Segment Start: Dataset entries
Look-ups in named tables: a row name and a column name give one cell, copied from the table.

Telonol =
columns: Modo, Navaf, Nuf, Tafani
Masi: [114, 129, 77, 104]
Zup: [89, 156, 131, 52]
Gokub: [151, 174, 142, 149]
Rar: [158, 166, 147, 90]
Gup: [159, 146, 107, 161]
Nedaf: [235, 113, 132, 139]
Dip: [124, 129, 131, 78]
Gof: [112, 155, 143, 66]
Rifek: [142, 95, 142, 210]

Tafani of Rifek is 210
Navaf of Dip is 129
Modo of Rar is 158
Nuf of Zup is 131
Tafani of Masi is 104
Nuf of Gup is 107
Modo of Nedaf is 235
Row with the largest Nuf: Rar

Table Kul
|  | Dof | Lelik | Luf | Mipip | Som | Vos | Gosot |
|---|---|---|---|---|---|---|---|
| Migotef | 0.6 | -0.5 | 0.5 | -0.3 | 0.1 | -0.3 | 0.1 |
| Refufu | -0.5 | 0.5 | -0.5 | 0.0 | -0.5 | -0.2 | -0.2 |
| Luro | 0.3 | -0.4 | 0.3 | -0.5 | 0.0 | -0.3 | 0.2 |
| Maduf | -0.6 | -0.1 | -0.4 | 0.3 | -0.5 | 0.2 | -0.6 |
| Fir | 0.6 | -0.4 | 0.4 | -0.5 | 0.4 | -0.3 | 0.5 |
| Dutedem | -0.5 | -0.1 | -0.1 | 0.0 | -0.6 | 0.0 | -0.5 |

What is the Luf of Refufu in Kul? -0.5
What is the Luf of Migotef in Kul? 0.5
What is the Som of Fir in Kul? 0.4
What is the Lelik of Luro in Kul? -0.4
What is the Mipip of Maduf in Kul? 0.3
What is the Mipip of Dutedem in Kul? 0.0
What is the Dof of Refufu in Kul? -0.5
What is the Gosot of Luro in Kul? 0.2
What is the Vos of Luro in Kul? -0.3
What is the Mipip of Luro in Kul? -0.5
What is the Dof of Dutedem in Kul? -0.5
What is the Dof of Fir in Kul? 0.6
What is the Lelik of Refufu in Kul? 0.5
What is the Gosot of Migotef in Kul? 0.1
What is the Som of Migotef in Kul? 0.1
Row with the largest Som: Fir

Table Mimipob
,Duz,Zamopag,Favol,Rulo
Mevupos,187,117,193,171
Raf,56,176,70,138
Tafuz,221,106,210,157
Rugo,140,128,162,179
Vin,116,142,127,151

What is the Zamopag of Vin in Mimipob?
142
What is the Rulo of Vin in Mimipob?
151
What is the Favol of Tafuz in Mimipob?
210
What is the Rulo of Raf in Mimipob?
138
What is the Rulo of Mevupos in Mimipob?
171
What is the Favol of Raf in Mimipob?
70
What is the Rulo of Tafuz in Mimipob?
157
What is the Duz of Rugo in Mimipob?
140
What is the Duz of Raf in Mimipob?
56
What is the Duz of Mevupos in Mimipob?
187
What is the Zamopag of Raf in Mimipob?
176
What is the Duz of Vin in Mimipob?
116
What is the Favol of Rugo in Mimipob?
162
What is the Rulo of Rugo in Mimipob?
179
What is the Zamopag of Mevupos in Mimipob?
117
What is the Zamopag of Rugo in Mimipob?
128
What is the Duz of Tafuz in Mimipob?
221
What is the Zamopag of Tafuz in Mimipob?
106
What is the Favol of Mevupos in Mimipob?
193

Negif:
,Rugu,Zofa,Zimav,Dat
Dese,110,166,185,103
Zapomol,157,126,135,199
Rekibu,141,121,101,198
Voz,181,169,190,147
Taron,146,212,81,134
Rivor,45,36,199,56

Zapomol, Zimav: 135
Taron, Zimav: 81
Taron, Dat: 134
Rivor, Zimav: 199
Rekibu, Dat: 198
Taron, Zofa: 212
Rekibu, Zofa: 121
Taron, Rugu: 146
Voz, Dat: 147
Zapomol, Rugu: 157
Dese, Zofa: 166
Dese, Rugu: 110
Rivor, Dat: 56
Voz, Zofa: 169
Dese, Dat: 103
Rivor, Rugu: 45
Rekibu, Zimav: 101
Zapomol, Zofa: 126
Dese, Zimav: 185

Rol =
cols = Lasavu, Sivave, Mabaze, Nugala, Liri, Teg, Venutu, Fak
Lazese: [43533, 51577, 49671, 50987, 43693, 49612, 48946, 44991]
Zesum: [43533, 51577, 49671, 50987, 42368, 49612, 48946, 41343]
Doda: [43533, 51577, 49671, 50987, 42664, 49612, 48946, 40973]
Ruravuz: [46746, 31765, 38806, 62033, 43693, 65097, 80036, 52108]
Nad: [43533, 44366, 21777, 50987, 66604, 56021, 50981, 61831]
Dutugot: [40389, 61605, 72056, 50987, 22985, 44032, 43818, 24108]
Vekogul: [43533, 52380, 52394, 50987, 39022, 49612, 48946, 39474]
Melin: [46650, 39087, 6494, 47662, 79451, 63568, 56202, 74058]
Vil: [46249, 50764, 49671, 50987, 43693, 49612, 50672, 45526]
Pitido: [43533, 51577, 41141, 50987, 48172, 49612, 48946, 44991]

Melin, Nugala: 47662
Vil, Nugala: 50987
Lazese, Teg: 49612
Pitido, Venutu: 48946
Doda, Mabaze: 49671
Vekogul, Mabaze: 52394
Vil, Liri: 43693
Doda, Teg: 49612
Segment End: Dataset entries
→ What the task requires: Say how many lines in the entries contain the string "Favol". Nothing else belongs in the reply.

→ Result of the task: 5